Complete, exact copies of all entries are needed.

(Data in this exercise begins)

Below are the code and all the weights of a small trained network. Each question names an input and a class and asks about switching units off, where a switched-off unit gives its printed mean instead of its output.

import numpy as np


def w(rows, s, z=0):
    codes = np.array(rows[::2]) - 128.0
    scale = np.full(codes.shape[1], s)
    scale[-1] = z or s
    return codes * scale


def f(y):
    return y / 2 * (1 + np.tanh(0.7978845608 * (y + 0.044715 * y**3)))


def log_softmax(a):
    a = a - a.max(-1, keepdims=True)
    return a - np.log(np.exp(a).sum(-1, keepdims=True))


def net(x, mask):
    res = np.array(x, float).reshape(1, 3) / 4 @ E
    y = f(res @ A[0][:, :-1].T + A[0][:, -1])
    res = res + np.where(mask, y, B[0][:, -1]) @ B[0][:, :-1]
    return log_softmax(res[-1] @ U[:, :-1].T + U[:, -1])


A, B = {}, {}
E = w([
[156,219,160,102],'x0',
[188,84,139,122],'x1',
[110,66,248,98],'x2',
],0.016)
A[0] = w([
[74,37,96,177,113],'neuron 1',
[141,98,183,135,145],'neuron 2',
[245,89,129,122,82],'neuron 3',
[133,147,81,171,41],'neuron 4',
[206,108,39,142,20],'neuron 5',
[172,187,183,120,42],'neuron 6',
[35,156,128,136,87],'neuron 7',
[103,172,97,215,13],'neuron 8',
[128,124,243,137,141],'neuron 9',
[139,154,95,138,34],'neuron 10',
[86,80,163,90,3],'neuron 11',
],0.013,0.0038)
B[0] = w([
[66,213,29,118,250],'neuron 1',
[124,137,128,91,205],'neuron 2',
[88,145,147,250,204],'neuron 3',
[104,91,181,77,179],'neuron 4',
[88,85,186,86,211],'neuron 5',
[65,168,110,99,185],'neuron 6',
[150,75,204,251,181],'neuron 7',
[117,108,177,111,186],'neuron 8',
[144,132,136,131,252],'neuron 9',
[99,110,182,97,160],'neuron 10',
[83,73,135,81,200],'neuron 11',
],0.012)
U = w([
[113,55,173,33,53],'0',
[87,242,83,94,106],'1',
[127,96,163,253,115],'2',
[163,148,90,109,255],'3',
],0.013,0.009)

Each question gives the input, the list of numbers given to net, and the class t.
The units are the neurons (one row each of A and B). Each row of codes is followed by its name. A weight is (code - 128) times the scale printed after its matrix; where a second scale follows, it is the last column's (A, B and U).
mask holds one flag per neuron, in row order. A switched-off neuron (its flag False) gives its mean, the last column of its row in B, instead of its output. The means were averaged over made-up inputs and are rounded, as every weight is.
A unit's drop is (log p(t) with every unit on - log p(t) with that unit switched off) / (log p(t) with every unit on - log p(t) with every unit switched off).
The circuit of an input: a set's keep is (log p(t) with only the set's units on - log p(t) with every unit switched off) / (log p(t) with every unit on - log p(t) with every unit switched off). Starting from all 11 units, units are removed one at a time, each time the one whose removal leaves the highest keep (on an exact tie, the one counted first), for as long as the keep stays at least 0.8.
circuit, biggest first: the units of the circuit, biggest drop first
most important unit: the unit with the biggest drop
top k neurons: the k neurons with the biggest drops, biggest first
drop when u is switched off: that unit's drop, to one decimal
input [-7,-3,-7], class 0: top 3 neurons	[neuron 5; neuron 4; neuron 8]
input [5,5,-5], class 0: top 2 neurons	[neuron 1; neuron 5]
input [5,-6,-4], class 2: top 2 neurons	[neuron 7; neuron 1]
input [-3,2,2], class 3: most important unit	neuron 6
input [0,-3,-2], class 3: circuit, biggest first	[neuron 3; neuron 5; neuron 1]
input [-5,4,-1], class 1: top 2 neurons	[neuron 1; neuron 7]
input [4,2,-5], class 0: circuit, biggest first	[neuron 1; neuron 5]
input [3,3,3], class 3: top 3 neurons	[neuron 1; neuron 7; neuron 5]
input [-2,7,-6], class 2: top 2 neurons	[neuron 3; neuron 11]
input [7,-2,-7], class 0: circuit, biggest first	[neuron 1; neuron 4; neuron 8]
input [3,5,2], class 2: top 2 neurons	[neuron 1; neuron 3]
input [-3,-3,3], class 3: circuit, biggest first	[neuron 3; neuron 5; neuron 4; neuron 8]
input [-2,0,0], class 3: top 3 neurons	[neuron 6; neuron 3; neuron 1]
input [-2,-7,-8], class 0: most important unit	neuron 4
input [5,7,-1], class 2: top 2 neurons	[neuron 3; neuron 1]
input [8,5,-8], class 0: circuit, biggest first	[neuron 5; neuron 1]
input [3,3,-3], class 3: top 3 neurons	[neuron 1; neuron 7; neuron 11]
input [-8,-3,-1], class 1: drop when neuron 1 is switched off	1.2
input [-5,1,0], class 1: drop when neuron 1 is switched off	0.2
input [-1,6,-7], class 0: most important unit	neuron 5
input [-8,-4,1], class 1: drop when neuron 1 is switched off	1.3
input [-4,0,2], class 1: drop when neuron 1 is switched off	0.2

(Data in this exercise ends)

→ Written solution
Below are the code and all the weights of a small trained network. Each question names an input and a class and asks about switching units off, where a switched-off unit gives its printed mean instead of its output.

import numpy as np


def w(rows, s, z=0):
    codes = np.array(rows[::2]) - 128.0
    scale = np.full(codes.shape[1], s)
    scale[-1] = z or s
    return codes * scale


def f(y):
    return y / 2 * (1 + np.tanh(0.7978845608 * (y + 0.044715 * y**3)))


def log_softmax(a):
    a = a - a.max(-1, keepdims=True)
    return a - np.log(np.exp(a).sum(-1, keepdims=True))


def net(x, mask):
    res = np.array(x, float).reshape(1, 3) / 4 @ E
    y = f(res @ A[0][:, :-1].T + A[0][:, -1])
    res = res + np.where(mask, y, B[0][:, -1]) @ B[0][:, :-1]
    return log_softmax(res[-1] @ U[:, :-1].T + U[:, -1])


A, B = {}, {}
E = w([
[156,219,160,102],'x0',
[188,84,139,122],'x1',
[110,66,248,98],'x2',
],0.016)
A[0] = w([
[74,37,96,177,113],'neuron 1',
[141,98,183,135,145],'neuron 2',
[245,89,129,122,82],'neuron 3',
[133,147,81,171,41],'neuron 4',
[206,108,39,142,20],'neuron 5',
[172,187,183,120,42],'neuron 6',
[35,156,128,136,87],'neuron 7',
[103,172,97,215,13],'neuron 8',
[128,124,243,137,141],'neuron 9',
[139,154,95,138,34],'neuron 10',
[86,80,163,90,3],'neuron 11',
],0.013,0.0038)
B[0] = w([
[66,213,29,118,250],'neuron 1',
[124,137,128,91,205],'neuron 2',
[88,145,147,250,204],'neuron 3',
[104,91,181,77,179],'neuron 4',
[88,85,186,86,211],'neuron 5',
[65,168,110,99,185],'neuron 6',
[150,75,204,251,181],'neuron 7',
[117,108,177,111,186],'neuron 8',
[144,132,136,131,252],'neuron 9',
[99,110,182,97,160],'neuron 10',
[83,73,135,81,200],'neuron 11',
],0.012)
U = w([
[113,55,173,33,53],'0',
[87,242,83,94,106],'1',
[127,96,163,253,115],'2',
[163,148,90,109,255],'3',
],0.013,0.009)

Each question gives the input, the list of numbers given to net, and the class t.
The units are the neurons (one row each of A and B). Each row of codes is followed by its name. A weight is (code - 128) times the scale printed after its matrix; where a second scale follows, it is the last column's (A, B and U).
mask holds one flag per neuron, in row order. A switched-off neuron (its flag False) gives its mean, the last column of its row in B, instead of its output. The means were averaged over made-up inputs and are rounded, as every weight is.
A unit's drop is (log p(t) with every unit on - log p(t) with that unit switched off) / (log p(t) with every unit on - log p(t) with every unit switched off).
The circuit of an input: a set's keep is (log p(t) with only the set's units on - log p(t) with every unit switched off) / (log p(t) with every unit on - log p(t) with every unit switched off). Starting from all 11 units, units are removed one at a time, each time the one whose removal leaves the highest keep (on an exact tie, the one counted first), for as long as the keep stays at least 0.8.
circuit, biggest first: the units of the circuit, biggest drop first
most important unit: the unit with the biggest drop
top k neurons: the k neurons with the biggest drops, biggest first
drop when u is switched off: that unit's drop, to one decimal
input [-7,-3,-7], class 0: top 3 neurons	[neuron 5; neuron 4; neuron 8]
input [5,5,-5], class 0: top 2 neurons	[neuron 1; neuron 5]
input [5,-6,-4], class 2: top 2 neurons	[neuron 7; neuron 1]
input [-3,2,2], class 3: most important unit	neuron 6
input [0,-3,-2], class 3: circuit, biggest first	[neuron 3; neuron 5; neuron 1]
input [-5,4,-1], class 1: top 2 neurons	[neuron 1; neuron 7]
input [4,2,-5], class 0: circuit, biggest first	[neuron 1; neuron 5]
input [3,3,3], class 3: top 3 neurons	[neuron 1; neuron 7; neuron 5]
input [-2,7,-6], class 2: top 2 neurons	[neuron 3; neuron 11]
input [7,-2,-7], class 0: circuit, biggest first	[neuron 1; neuron 4; neuron 8]
input [3,5,2], class 2: top 2 neurons	[neuron 1; neuron 3]
input [-3,-3,3], class 3: circuit, biggest first	[neuron 3; neuron 5; neuron 4; neuron 8]
input [-2,0,0], class 3: top 3 neurons	[neuron 6; neuron 3; neuron 1]
input [-2,-7,-8], class 0: most important unit	neuron 4
input [5,7,-1], class 2: top 2 neurons	[neuron 3; neuron 1]
input [8,5,-8], class 0: circuit, biggest first	[neuron 5; neuron 1]
input [3,3,-3], class 3: top 3 neurons	[neuron 1; neuron 7; neuron 11]
input [-8,-3,-1], class 1: drop when neuron 1 is switched off	1.2
input [-5,1,0], class 1: drop when neuron 1 is switched off	0.2
input [-1,6,-7], class 0: most important unit	neuron 5
input [-8,-4,1], class 1: drop when neuron 1 is switched off	1.3
input [-4,0,2], class 1: drop when neuron 1 is switched off	0.2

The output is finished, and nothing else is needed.